§ Exercise directions
Find and copy each line in the material below where the string "mask" occurs.

§ Raw data
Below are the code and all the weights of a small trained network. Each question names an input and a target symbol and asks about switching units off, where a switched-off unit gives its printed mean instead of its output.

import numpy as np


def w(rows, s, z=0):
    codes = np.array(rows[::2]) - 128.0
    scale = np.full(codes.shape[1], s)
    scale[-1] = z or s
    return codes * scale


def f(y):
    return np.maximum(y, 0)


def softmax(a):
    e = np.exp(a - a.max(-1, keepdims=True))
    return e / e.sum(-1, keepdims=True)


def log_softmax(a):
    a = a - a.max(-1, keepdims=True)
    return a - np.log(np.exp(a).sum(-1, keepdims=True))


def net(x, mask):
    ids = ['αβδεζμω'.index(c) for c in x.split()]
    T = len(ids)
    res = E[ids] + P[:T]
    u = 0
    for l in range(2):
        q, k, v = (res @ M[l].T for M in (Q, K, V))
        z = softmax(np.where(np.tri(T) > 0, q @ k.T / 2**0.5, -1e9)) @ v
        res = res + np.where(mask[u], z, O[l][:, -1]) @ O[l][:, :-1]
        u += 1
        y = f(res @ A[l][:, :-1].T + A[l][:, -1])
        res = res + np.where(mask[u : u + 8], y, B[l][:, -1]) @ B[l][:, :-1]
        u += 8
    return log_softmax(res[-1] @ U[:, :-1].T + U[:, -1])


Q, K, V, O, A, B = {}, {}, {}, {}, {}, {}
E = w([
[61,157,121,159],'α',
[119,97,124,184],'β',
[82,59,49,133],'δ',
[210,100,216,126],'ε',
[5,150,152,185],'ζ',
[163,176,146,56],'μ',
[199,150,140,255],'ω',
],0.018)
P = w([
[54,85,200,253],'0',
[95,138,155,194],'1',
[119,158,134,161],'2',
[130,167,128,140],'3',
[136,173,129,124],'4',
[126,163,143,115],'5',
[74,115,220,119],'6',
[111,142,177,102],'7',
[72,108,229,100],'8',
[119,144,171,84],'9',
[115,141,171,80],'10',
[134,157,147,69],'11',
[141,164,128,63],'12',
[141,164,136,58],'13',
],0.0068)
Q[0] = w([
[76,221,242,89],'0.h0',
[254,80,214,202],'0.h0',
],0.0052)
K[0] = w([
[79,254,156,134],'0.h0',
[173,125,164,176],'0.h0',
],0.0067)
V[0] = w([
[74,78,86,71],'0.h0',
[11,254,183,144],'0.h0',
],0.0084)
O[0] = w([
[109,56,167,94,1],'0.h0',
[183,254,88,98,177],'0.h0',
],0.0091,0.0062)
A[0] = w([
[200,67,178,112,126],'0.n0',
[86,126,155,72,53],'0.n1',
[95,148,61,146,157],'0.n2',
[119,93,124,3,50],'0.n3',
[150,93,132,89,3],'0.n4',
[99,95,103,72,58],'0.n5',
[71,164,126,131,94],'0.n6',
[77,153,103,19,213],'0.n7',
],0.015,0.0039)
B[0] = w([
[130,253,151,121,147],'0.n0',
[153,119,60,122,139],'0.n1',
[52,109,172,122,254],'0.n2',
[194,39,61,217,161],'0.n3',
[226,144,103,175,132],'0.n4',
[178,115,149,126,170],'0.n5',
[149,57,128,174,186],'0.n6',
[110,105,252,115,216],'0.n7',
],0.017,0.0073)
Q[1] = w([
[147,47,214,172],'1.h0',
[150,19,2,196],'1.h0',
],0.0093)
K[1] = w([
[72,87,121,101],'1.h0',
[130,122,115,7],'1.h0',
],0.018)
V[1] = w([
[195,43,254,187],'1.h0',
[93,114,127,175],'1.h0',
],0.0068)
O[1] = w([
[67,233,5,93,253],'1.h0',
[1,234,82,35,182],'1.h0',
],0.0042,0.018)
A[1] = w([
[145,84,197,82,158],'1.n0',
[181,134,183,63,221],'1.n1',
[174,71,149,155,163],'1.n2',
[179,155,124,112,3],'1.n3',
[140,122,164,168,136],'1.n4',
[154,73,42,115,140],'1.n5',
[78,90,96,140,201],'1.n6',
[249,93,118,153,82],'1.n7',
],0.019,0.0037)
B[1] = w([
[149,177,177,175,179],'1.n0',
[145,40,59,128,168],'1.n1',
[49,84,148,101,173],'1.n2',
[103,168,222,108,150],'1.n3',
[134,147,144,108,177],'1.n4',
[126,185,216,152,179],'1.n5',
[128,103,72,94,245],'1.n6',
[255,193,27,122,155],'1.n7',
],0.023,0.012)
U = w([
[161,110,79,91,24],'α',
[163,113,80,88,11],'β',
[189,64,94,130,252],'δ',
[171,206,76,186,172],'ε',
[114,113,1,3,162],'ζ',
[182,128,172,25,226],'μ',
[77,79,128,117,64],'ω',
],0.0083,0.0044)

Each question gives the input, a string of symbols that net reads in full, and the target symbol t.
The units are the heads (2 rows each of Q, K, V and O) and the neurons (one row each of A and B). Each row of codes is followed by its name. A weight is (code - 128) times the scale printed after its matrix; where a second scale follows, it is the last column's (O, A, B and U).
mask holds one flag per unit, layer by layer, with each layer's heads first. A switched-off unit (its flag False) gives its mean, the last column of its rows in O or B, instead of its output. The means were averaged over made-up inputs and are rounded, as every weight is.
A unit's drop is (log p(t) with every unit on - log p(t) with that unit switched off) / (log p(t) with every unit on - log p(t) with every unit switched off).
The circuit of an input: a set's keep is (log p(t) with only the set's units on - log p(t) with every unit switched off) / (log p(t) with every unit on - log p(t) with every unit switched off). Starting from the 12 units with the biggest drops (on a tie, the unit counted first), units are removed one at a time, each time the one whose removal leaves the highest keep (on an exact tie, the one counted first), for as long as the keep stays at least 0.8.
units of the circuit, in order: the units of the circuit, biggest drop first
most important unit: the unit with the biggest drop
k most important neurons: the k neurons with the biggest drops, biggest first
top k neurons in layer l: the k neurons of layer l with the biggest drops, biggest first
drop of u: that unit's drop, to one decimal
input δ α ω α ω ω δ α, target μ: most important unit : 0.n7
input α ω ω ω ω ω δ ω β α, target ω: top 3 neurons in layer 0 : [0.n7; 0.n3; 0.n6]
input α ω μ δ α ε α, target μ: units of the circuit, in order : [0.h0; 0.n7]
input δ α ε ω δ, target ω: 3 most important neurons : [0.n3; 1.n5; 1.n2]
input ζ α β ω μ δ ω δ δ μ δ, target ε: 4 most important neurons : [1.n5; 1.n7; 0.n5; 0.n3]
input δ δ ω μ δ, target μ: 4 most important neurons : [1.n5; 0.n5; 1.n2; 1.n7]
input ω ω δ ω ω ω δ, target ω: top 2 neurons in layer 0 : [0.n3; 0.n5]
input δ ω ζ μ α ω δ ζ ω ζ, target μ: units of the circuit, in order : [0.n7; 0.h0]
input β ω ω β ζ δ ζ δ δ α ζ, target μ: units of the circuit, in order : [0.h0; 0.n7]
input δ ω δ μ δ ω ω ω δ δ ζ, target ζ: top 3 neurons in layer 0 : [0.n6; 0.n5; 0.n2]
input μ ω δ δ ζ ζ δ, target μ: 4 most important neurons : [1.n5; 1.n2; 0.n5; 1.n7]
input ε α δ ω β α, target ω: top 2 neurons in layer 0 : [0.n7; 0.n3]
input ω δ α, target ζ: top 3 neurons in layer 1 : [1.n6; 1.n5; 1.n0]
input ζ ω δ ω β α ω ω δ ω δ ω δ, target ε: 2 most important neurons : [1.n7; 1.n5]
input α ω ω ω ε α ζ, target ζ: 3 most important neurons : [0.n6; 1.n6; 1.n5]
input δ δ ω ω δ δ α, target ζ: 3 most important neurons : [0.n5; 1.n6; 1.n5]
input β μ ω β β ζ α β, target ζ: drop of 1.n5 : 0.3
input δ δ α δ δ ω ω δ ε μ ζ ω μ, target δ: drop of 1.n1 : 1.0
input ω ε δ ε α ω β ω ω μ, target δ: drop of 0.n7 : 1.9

§ Final answer
def net(x, mask):
        res = res + np.where(mask[u], z, O[l][:, -1]) @ O[l][:, :-1]
        res = res + np.where(mask[u : u + 8], y, B[l][:, -1]) @ B[l][:, :-1]
mask holds one flag per unit, layer by layer, with each layer's heads first. A switched-off unit (its flag False) gives its mean, the last column of its rows in O or B, instead of its output. The means were averaged over made-up inputs and are rounded, as every weight is.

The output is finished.